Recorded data
Rows are points. The points of each table are mixes of a few directions, plus a little noise. How many directions does each table use, and how many do they share? Where both have some left over, give the other angles between the two spaces (their principal angles), to ten degrees, smallest first.
In the rows, 128 means zero.

First:
[[128 124]
 [125 114]
 [148 219]
 [123 103]
 [119  82]]
Second:
[[127 129]
 [119  88]
 [134 157]
 [115  66]
 [143 198]]
Directions: first 1, second 1, shared 1

First, 7 rows:
[[156 117 160]
 [103 109  91]
 [120 111 114]
 [135 158 145]
 [ 96 121  87]
 [100 104  87]
 [186 176 212]]
Second:
[[ 89  90 151]
 [170 168 100]
 [119 120 133]
 [174 173  97]
 [ 84  87 157]]
Directions: first 2, second 1, shared 0; angles 60

First, 7 rows:
[[149 145 163 129 134  99]
 [ 88  95  58 126 117 185]
 [145 141 157 128 132 105]
 [141 139 150 128 132 110]
 [149 145 163 129 133  98]
 [ 68  80  26 125 111 212]
 [158 151 179 129 137  86]]
Second:
[[126 132  84  90 136 151]
 [135 115 119 138 121 152]
 [ 74 116 178 191 109  84]
 [197 152 114  75 148 142]
 [161 121 198 181 114 111]
 [ 75 133  74  93 137 127]]
Directions: first 1, second 3, shared 1

First, 9 rows:
[[159 187 107 145  92 147 162 154 127]
 [ 79 103 136 137 110  79  36  68 100]
 [157 167 116 135 108 145 162 144 130]
 [ 48  69 134 134 178 122  80 198 147]
 [143 145 129 128  99 110 111  73 108]
 [151 147 123 127 127 149 167 153 137]
 [153 183 108 145  89 137 147 139 121]
 [ 88  80 139 121 171 128 113 164 143]
 [173  69 163  78 181 134 172  58 138]]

**Task item:** Figure out the number of lines above in which the string "angles" appears. Only the number should be given.

**Written response:** 2